RECORDED INFORMATION Block Start

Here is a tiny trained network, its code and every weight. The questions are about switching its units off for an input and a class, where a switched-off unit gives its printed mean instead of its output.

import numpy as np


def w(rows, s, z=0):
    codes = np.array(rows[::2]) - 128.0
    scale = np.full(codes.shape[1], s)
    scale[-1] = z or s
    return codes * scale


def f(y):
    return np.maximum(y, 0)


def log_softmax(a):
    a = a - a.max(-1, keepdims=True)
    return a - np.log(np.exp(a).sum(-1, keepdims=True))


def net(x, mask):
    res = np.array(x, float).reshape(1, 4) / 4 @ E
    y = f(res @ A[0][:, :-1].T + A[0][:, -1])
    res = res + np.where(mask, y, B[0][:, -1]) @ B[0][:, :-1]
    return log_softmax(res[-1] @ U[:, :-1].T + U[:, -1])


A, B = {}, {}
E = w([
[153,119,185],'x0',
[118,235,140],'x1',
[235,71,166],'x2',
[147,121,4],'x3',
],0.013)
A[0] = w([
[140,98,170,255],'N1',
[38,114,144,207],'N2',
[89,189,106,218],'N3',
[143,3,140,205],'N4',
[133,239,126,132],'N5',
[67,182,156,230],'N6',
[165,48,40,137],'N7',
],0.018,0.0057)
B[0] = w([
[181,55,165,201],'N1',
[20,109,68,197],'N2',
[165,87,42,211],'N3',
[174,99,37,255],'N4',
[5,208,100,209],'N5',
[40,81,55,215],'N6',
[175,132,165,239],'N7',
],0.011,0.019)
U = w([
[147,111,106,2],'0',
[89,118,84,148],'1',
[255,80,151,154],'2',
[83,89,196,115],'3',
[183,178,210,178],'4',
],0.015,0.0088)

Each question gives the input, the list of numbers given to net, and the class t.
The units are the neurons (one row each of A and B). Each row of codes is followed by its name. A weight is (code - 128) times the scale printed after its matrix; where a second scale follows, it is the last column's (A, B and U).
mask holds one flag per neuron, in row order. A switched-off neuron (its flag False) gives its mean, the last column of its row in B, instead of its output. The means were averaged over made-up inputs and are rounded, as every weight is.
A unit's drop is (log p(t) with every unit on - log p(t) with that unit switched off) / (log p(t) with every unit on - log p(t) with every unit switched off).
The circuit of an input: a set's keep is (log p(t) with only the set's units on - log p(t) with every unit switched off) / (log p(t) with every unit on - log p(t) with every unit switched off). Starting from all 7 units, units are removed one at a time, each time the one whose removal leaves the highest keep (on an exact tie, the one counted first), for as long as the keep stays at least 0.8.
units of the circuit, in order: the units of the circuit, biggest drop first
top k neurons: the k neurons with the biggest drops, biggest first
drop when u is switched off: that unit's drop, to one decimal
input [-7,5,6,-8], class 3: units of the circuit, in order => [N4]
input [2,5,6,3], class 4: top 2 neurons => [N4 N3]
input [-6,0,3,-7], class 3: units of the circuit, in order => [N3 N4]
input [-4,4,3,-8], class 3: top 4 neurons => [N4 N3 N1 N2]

RECORDED INFORMATION Block End
RECORDED INFORMATION Block Start

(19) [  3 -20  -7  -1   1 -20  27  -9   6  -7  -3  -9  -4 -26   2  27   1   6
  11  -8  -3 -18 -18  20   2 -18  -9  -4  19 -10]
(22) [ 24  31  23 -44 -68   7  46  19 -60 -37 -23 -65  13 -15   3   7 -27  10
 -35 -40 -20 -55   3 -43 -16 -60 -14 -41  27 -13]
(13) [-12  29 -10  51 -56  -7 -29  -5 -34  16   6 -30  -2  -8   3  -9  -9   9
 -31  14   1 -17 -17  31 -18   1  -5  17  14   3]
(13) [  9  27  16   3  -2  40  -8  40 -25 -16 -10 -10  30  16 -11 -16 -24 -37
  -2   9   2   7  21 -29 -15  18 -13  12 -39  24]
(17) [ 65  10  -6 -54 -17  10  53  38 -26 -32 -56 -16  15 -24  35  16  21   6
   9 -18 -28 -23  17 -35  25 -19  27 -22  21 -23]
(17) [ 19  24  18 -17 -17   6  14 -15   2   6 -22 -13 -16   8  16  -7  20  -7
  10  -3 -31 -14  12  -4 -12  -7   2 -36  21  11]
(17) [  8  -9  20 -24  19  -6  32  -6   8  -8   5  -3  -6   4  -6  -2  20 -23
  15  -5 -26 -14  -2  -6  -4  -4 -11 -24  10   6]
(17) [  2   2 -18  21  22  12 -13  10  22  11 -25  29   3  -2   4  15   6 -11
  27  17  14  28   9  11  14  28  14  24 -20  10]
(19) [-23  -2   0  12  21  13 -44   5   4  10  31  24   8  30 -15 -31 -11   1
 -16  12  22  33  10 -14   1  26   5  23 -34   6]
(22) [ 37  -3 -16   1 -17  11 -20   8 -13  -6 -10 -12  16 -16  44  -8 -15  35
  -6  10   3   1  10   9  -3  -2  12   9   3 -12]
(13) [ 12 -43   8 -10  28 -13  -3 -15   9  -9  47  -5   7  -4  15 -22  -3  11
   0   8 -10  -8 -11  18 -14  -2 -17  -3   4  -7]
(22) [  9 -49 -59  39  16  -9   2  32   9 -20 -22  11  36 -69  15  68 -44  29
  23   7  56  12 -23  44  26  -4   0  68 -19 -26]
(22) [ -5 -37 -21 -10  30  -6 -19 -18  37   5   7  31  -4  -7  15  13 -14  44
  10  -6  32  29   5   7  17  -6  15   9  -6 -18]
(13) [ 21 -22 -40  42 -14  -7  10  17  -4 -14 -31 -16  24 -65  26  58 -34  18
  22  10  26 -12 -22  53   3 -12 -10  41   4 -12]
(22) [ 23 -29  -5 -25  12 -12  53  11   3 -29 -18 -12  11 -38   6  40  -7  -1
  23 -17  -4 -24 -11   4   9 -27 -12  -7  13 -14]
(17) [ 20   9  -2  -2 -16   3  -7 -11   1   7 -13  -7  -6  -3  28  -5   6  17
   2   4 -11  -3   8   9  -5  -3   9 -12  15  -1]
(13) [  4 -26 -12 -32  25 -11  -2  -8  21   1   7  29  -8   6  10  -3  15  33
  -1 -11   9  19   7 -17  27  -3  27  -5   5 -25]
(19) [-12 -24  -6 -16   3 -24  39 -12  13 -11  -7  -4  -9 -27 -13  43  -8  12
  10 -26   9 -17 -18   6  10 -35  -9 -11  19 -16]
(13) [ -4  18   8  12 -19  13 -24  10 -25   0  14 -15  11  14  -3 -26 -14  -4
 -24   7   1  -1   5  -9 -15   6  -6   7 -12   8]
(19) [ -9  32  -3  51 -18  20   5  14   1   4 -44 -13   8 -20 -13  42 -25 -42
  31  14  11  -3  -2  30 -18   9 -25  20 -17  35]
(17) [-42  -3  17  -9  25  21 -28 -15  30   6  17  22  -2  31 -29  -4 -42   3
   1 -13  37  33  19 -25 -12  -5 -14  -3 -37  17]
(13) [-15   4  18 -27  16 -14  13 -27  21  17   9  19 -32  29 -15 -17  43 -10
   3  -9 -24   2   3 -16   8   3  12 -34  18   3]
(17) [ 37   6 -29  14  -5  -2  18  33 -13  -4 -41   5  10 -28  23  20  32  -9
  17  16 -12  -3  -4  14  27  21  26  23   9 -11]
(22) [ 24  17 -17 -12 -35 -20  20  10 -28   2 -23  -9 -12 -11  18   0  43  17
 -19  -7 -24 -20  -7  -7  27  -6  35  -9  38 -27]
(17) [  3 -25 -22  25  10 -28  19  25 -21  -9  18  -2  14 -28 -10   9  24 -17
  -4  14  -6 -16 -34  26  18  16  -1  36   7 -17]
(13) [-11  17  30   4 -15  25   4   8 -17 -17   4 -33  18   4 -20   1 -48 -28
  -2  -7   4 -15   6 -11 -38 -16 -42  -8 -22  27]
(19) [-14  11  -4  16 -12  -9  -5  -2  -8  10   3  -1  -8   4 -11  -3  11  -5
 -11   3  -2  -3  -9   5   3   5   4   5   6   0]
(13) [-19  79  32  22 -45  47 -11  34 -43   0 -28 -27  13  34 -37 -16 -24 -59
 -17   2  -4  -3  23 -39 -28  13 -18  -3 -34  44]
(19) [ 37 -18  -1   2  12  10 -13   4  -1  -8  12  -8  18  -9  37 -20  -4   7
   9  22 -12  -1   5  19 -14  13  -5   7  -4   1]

RECORDED INFORMATION Block End

» **WORK ORDER**: From the listing above, report the number of lines containing the string "keepdims", without any accompanying remarks.

» **SOLUTION BELOW**: 2